*** Data for analysis Section Begins ***

Below are the code and all the weights of a small trained network. Each question names an input and a class and asks about switching units off, where a switched-off unit gives its printed mean instead of its output.

import numpy as np


def w(rows, s, z=0):
    codes = np.array(rows[::2]) - 128.0
    scale = np.full(codes.shape[1], s)
    scale[-1] = z or s
    return codes * scale


def norm(h):
    return h / np.sqrt((h * h).mean(-1, keepdims=True) + 1e-5)


def f(y):
    return np.maximum(y, 0)


def log_softmax(a):
    a = a - a.max(-1, keepdims=True)
    return a - np.log(np.exp(a).sum(-1, keepdims=True))


def net(x, mask):
    res = np.array(x, float).reshape(1, 8) / 4 @ E
    u = 0
    for l in range(4):
        y = f(norm(res) @ A[l][:, :-1].T + A[l][:, -1])
        res = res + np.where(mask[u : u + 5], y, B[l][:, -1]) @ B[l][:, :-1]
        u += 5
    return log_softmax(norm(res)[-1] @ U[:, :-1].T + U[:, -1])


A, B = {}, {}
E = w([
[128,128,130,129,132,132,127,123],'x0',
[202,235,178,194,124,64,65,193],'x1',
[188,121,63,174,129,185,169,155],'x2',
[128,159,43,176,197,25,145,16],'x3',
[251,98,142,72,33,117,121,46],'x4',
[149,185,179,87,171,121,233,125],'x5',
[115,15,218,251,94,70,209,138],'x6',
[188,31,132,92,238,104,93,182],'x7',
],0.0029)
A[0] = w([
[102,75,59,185,70,133,13,132,33],'L0N0',
[197,129,2,213,91,192,177,178,71],'L0N1',
[43,128,185,82,88,51,55,101,43],'L0N2',
[62,208,122,169,24,162,158,84,3],'L0N3',
[104,124,187,90,68,181,111,200,20],'L0N4',
],0.0074,0.0034)
B[0] = w([
[174,190,127,98,159,111,254,171,227],'L0N0',
[61,131,248,87,151,125,83,43,252],'L0N1',
[95,138,214,107,161,169,121,44,203],'L0N2',
[184,37,98,79,216,63,86,214,227],'L0N3',
[178,114,98,188,110,245,149,145,228],'L0N4',
],0.0082,0.0033)
A[1] = w([
[74,70,52,124,98,167,168,68,3],'L1N0',
[112,140,61,201,98,64,131,78,67],'L1N1',
[229,107,135,78,2,106,122,61,61],'L1N2',
[138,199,155,70,91,93,245,158,50],'L1N3',
[195,224,164,238,115,106,47,143,42],'L1N4',
],0.0078,0.0012)
B[1] = w([
[90,115,145,52,33,57,128,157,184],'L1N0',
[191,129,135,238,91,168,105,102,156],'L1N1',
[2,164,126,186,216,127,110,214,252],'L1N2',
[171,135,84,127,174,149,235,125,218],'L1N3',
[39,28,96,5,70,116,181,102,250],'L1N4',
],0.0062,0.0035)
A[2] = w([
[162,4,120,130,221,117,86,157,233],'L2N0',
[134,214,35,58,125,173,61,103,62],'L2N1',
[38,151,77,192,151,143,129,143,59],'L2N2',
[114,145,35,170,153,24,117,1,135],'L2N3',
[81,126,110,74,28,77,134,161,2],'L2N4',
],0.0087,0.00093)
B[2] = w([
[193,181,105,110,121,68,84,116,254],'L2N0',
[174,125,182,205,88,54,144,106,200],'L2N1',
[65,138,102,129,112,135,111,152,167],'L2N2',
[171,111,163,122,99,254,119,210,210],'L2N3',
[96,150,92,67,68,104,142,142,178],'L2N4',
],0.0087,0.0061)
A[3] = w([
[95,162,233,116,171,136,108,80,39],'L3N0',
[151,182,174,89,130,136,176,112,124],'L3N1',
[36,201,87,182,154,118,102,180,1],'L3N2',
[138,202,108,130,169,122,210,139,104],'L3N3',
[120,107,170,254,34,38,164,112,128],'L3N4',
],0.0094,0.0011)
B[3] = w([
[132,95,147,97,142,158,110,53,235],'L3N0',
[108,133,105,141,136,121,158,120,253],'L3N1',
[83,87,105,180,150,111,56,146,182],'L3N2',
[137,75,100,167,137,111,147,131,225],'L3N3',
[118,249,112,186,98,109,130,82,184],'L3N4',
],0.012,0.0051)
U = w([
[219,140,122,94,173,59,67,163,214],'0',
[114,106,186,101,153,174,117,29,219],'1',
[171,142,150,172,74,255,125,193,116],'2',
[133,90,83,182,167,109,223,128,62],'3',
[121,206,129,198,88,78,127,92,210],'4',
[71,120,99,44,76,88,145,151,4],'5',
[70,95,110,180,165,124,51,155,50],'6',
],0.0099,0.0015)

Each question gives the input, the list of numbers given to net, and the class t.
The units are the neurons (one row each of A and B). Each row of codes is followed by its name. A weight is (code - 128) times the scale printed after its matrix; where a second scale follows, it is the last column's (A, B and U).
mask holds one flag per neuron, layer by layer. A switched-off neuron (its flag False) gives its mean, the last column of its row in B, instead of its output. The means were averaged over made-up inputs and are rounded, as every weight is.
A unit's drop is (log p(t) with every unit on - log p(t) with that unit switched off) / (log p(t) with every unit on - log p(t) with every unit switched off).
The circuit of an input: a set's keep is (log p(t) with only the set's units on - log p(t) with every unit switched off) / (log p(t) with every unit on - log p(t) with every unit switched off). Starting from the 12 units with the biggest drops (on a tie, the unit counted first), units are removed one at a time, each time the one whose removal leaves the highest keep (on an exact tie, the one counted first), for as long as the keep stays at least 0.8.
circuit, biggest first: the units of the circuit, biggest drop first
most important unit: the unit with the biggest drop
top k neurons: the k neurons with the biggest drops, biggest first
top k neurons in layer l: the k neurons of layer l with the biggest drops, biggest first
input [8,5,-7,-7,-1,-4,6,6], class 1: most important unit	L0N2
input [5,-4,-6,2,-1,-8,4,5], class 3: top 3 neurons in layer 0	[L0N0 L0N1 L0N3]
input [1,5,-2,-6,-8,4,-8,2], class 4: top 2 neurons	[L2N1 L1N2]
input [5,5,-4,-8,-6,6,4,6], class 2: top 3 neurons in layer 0	[L0N4 L0N3 L0N0]
input [5,5,0,7,1,-8,-5,-5], class 3: circuit, biggest first	[L0N0 L3N3]
input [-3,1,-5,8,-7,-8,5,7], class 2: circuit, biggest first	[L2N3 L0N3 L1N2]
input [-4,-1,-3,-8,-2,1,4,5], class 2: top 3 neurons	[L0N4 L0N3 L2N1]
input [-4,4,-1,-5,-7,3,2,-4], class 6: top 2 neurons	[L2N3 L3N2]
input [4,-2,2,-4,-1,2,5,3], class 4: top 4 neurons	[L2N3 L0N3 L0N0 L3N4]
input [8,-4,0,-2,4,-8,-8,-1], class 3: top 3 neurons	[L0N0 L1N3 L3N3]
input [2,-7,2,-2,-6,-6,6,-8], class 0: circuit, biggest first	[L0N3 L2N0]
input [3,5,-4,4,6,-5,5,-8], class 0: top 2 neurons	[L0N3 L2N1]
input [4,7,-4,-2,2,6,5,-3], class 5: top 2 neurons	[L1N4 L0N0]
input [5,6,-3,1,0,0,5,-2], class 5: circuit, biggest first	[L1N4]
input [0,-6,-2,2,8,0,-5,1], class 6: top 3 neurons	[L1N2 L3N2 L1N4]
input [0,-7,-3,5,7,-2,4,-8], class 0: top 3 neurons	[L0N3 L2N0 L1N4]
input [6,1,-6,-6,-4,-7,8,-7], class 4: top 3 neurons	[L2N3 L0N1 L3N4]
input [-2,-3,-3,-8,-5,-3,6,-4], class 2: top 2 neurons	[L0N4 L2N1]
input [-5,0,3,0,5,2,3,-1], class 6: circuit, biggest first	[L1N2 L3N2]
input [8,5,5,-4,-4,-3,6,8], class 0: circuit, biggest first	[L2N0]
input [3,-1,5,-5,-7,8,-5,4], class 3: top 2 neurons	[L1N2 L0N3]
input [4,1,8,5,-3,7,-8,3], class 1: top 2 neurons in layer 1	[L1N0 L1N1]
input [0,2,8,3,5,6,-3,6], class 1: circuit, biggest first	[L0N1 L3N0]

*** Data for analysis Section Ends ***

About this task: What are the lines, exactly as written above, from the line with "top k neurons in" to the line with "input [5,5,0,7,1,-8,-5,-5], class", both included? Output only those.

Response to this task:
top k neurons in layer l: the k neurons of layer l with the biggest drops, biggest first
input [8,5,-7,-7,-1,-4,6,6], class 1: most important unit	L0N2
input [5,-4,-6,2,-1,-8,4,5], class 3: top 3 neurons in layer 0	[L0N0 L0N1 L0N3]
input [1,5,-2,-6,-8,4,-8,2], class 4: top 2 neurons	[L2N1 L1N2]
input [5,5,-4,-8,-6,6,4,6], class 2: top 3 neurons in layer 0	[L0N4 L0N3 L0N0]
input [5,5,0,7,1,-8,-5,-5], class 3: circuit, biggest first	[L0N0 L3N3]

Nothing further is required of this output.